----- Material for this task -----

Each path below is one point turned by a fixed rotation once a step. After each direction that follows a path, write how fast that rotation turns it, in degrees a step (0 if it stays still).
Each turn is a multiple of 5 degrees from 10 to 175, or 0.
Each row of a path follows its step; steps can be skipped.

step 0: [ 39   8  -8 -11  21 -52 -27  12 -33  85  36 -42 -16   5  36 -11  -2 -14
   2  17 -46  35   2 -48  22  33   1  30   2 -14 -17   7 -15 -36   0 -17
  22 -34  66  -7  15 -12  43  13 -43 -18 -49]
step 1: [ 21  -6 -40  25   6  21  12  56  61 -24  -2 -58  21 -15  50  -7 -48   8
  12  -7 -11  43   0 -44 -51  -5  -7 -35 -34 -11   1  -3  -2 -29   3   2
  20  41 -51 -14 -70 -19  11 -40  21   4 -33]
step 2: [  7  21   9  -6  38 -13 -26  28  17   0  38   0  49 -37  31 -35  56  23
  38   8  44  -3   5 -36  45  27  19  49  17 -35 -61  -6 -21  35 -64  24
  23   3   1 -19  -1 -48  23  24 -33  -4  24]
step 3: [ 25  46 -36   2 -18 -28 -11  31  10 -10  16 -43 -14  -5   4  15   6  14
  31   4  16  50 -28  34 -39 -11  13  21   3 -57  43  -7  24 -77  52 -23
   7  64  57 -25  -3 -18   7  19 -50   6 -14]
step 4: [ 50   6 -10  20  11   4 -10  11  10  15  80   9  34 -15  61  40 -63 -30
   3  28 -15  52 -33 -27  18  26  10 -41  24 -23 -30  45 -18  27 -23 -42
  46 -30 -39  12   3 -26 -12  -4 -28   8   7]
step 5: [ 11   7   3 -27  10 -22  -1  47 -14   2 -45   0 -14 -13  49 -11 -36  60
  59  26 -17 -11  12 -38 -30 -20  29  22 -54 -37 -21 -35 -24 -51 -34 -13
   1  12   0 -33  -2 -59  -2  64  25 -10   1]
step 6: [-18  43 -15 -30  28 -28 -26   4  31  52  40 -23  38 -46  26  35  21   9
   4 -10  56  35   2 -33 -32  68   7 -25  13  32  20  31  -6 -65 -27  24
   6  12  10   2 -15  -8   2 -30 -52 -38   7]
step 7: [ 41  39  -9  14 -34 -11  15 -11   7 -20  59 -31 -20 -22  59   0 -29 -30
  46  -3   9  18 -38 -33  18 -27 -41  -5 -33 -32 -30 -21 -64  21  26  15
   0  47  51  13 -31 -41  27  28  16  19 -22]
step 8: [ 31   0 -31  -6  19   5 -54  63 -30  -2  14   6  42   7  11  46   7  16
  26  45 -29  13 -52 -36  -3  -6   1  32  45 -24  -7  -1  51 -40 -62  44
  36   0 -23 -19 -44 -15 -21  11 -15 -24 -36]
step 9: [ 11  17   2  -9  39  -9 -10  49  24  72  26 -30 -15  15  81 -44  24 -26
   8 -16 -11  60  23 -42  -4  -9  17   4 -44 -17 -19  -6   4 -36  31 -44
 -13  -6  14  -5  14  -2  62  24 -41  -2  18]
Speeds:
[  7   4  -4   3  -8  -9   7  -7  -5  17  -6  -6  -9   8  -2  -1   2  -7
   2   1   9  12  -8   6  -5  14  -3  -9  -8  -1   2   0  -9   3   0  11
  10   4  18 -12  16  12  -7 -17  -9  21  -2] : 110
[  5 -21  -8 -18  10  16  -3 -16   7   0  -4  -9  -5  -4  -5   7  -7   2
  -5   1   5  -4  -6   4  -7 -15  17   5  -4  -6  -2  10  -1  15   1  11
 -10   2   6   4  13  14   3  -2  -2 -10  -2] : 0
[  1  -8   0 -15   4   3  -6   4  -5   0   4  -3   7  -5 -11   2  -2  -9
   7   1  -3   5   0  11  -5  11 -12   6  26   4   0  12 -15  -7 -14   7
 -15  -9 -19  -2   1  -5  -8  -8 -10   9  -7] : 170
[-12   5 -17  -2  -3  -3   9 -10   0  -7  -6  11   1 -11 -12 -12  -6  -2
   3  -4  31   1  12  -7  -5  -1   3   8  -2   6  -7  -3  -7   3  -5   2
   6   3   1   4 -19  -4  11  -7  -9   0 -13] : 80
[ 13 -13   1   3  -6   1  11   1  -6  10 -11   6  -2   6   5   2 -13   8
   8  -9  -6  21   3 -13  15 -15  10   2   7   8   1   7  13  -6 -11  -9
   3 -10  -3   6  -4  10  -2   2   1  12 -16] : 90
[ -6   7   4 -12  -5  -2  -3 -10 -13  12   2  10  -7  -3   9  20  -7  -6
   6   0   1  -7  -7 -14  -3  -4 -13 -10  -9  19   2  -3  -9 -11  -6  18
 -10  -3   7  10  -5   3  -3   6  13 -11  -3] : 45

-----

What to produce:
Down to the final line, the data above must be copied exactly.

Exercise answer:
Each path below is one point turned by a fixed rotation once a step. After each direction that follows a path, write how fast that rotation turns it, in degrees a step (0 if it stays still).
Each turn is a multiple of 5 degrees from 10 to 175, or 0.
Each row of a path follows its step; steps can be skipped.

step 0: [ 39   8  -8 -11  21 -52 -27  12 -33  85  36 -42 -16   5  36 -11  -2 -14
   2  17 -46  35   2 -48  22  33   1  30   2 -14 -17   7 -15 -36   0 -17
  22 -34  66  -7  15 -12  43  13 -43 -18 -49]
step 1: [ 21  -6 -40  25   6  21  12  56  61 -24  -2 -58  21 -15  50  -7 -48   8
  12  -7 -11  43   0 -44 -51  -5  -7 -35 -34 -11   1  -3  -2 -29   3   2
  20  41 -51 -14 -70 -19  11 -40  21   4 -33]
step 2: [  7  21   9  -6  38 -13 -26  28  17   0  38   0  49 -37  31 -35  56  23
  38   8  44  -3   5 -36  45  27  19  49  17 -35 -61  -6 -21  35 -64  24
  23   3   1 -19  -1 -48  23  24 -33  -4  24]
step 3: [ 25  46 -36   2 -18 -28 -11  31  10 -10  16 -43 -14  -5   4  15   6  14
  31   4  16  50 -28  34 -39 -11  13  21   3 -57  43  -7  24 -77  52 -23
   7  64  57 -25  -3 -18   7  19 -50   6 -14]
step 4: [ 50   6 -10  20  11   4 -10  11  10  15  80   9  34 -15  61  40 -63 -30
   3  28 -15  52 -33 -27  18  26  10 -41  24 -23 -30  45 -18  27 -23 -42
  46 -30 -39  12   3 -26 -12  -4 -28   8   7]
step 5: [ 11   7   3 -27  10 -22  -1  47 -14   2 -45   0 -14 -13  49 -11 -36  60
  59  26 -17 -11  12 -38 -30 -20  29  22 -54 -37 -21 -35 -24 -51 -34 -13
   1  12   0 -33  -2 -59  -2  64  25 -10   1]
step 6: [-18  43 -15 -30  28 -28 -26   4  31  52  40 -23  38 -46  26  35  21   9
   4 -10  56  35   2 -33 -32  68   7 -25  13  32  20  31  -6 -65 -27  24
   6  12  10   2 -15  -8   2 -30 -52 -38   7]
step 7: [ 41  39  -9  14 -34 -11  15 -11   7 -20  59 -31 -20 -22  59   0 -29 -30
  46  -3   9  18 -38 -33  18 -27 -41  -5 -33 -32 -30 -21 -64  21  26  15
   0  47  51  13 -31 -41  27  28  16  19 -22]
step 8: [ 31   0 -31  -6  19   5 -54  63 -30  -2  14   6  42   7  11  46   7  16
  26  45 -29  13 -52 -36  -3  -6   1  32  45 -24  -7  -1  51 -40 -62  44
  36   0 -23 -19 -44 -15 -21  11 -15 -24 -36]
step 9: [ 11  17   2  -9  39  -9 -10  49  24  72  26 -30 -15  15  81 -44  24 -26
   8 -16 -11  60  23 -42  -4  -9  17   4 -44 -17 -19  -6   4 -36  31 -44
 -13  -6  14  -5  14  -2  62  24 -41  -2  18]
Speeds:
[  7   4  -4   3  -8  -9   7  -7  -5  17  -6  -6  -9   8  -2  -1   2  -7
   2   1   9  12  -8   6  -5  14  -3  -9  -8  -1   2   0  -9   3   0  11
  10   4  18 -12  16  12  -7 -17  -9  21  -2] : 110
[  5 -21  -8 -18  10  16  -3 -16   7   0  -4  -9  -5  -4  -5   7  -7   2
  -5   1   5  -4  -6   4  -7 -15  17   5  -4  -6  -2  10  -1  15   1  11
 -10   2   6   4  13  14   3  -2  -2 -10  -2] : 0
[  1  -8   0 -15   4   3  -6   4  -5   0   4  -3   7  -5 -11   2  -2  -9
   7   1  -3   5   0  11  -5  11 -12   6  26   4   0  12 -15  -7 -14   7
 -15  -9 -19  -2   1  -5  -8  -8 -10   9  -7] : 170
[-12   5 -17  -2  -3  -3   9 -10   0  -7  -6  11   1 -11 -12 -12  -6  -2
   3  -4  31   1  12  -7  -5  -1   3   8  -2   6  -7  -3  -7   3  -5   2
   6   3   1   4 -19  -4  11  -7  -9   0 -13] : 80
[ 13 -13   1   3  -6   1  11   1  -6  10 -11   6  -2   6   5   2 -13   8
   8  -9  -6  21   3 -13  15 -15  10   2   7   8   1   7  13  -6 -11  -9
   3 -10  -3   6  -4  10  -2   2   1  12 -16] : 90
[ -6   7   4 -12  -5  -2  -3 -10 -13  12   2  10  -7  -3   9  20  -7  -6
   6   0   1  -7  -7 -14  -3  -4 -13 -10  -9  19   2  -3  -9 -11  -6  18
 -10  -3   7  10  -5   3  -3   6  13 -11  -3] : 45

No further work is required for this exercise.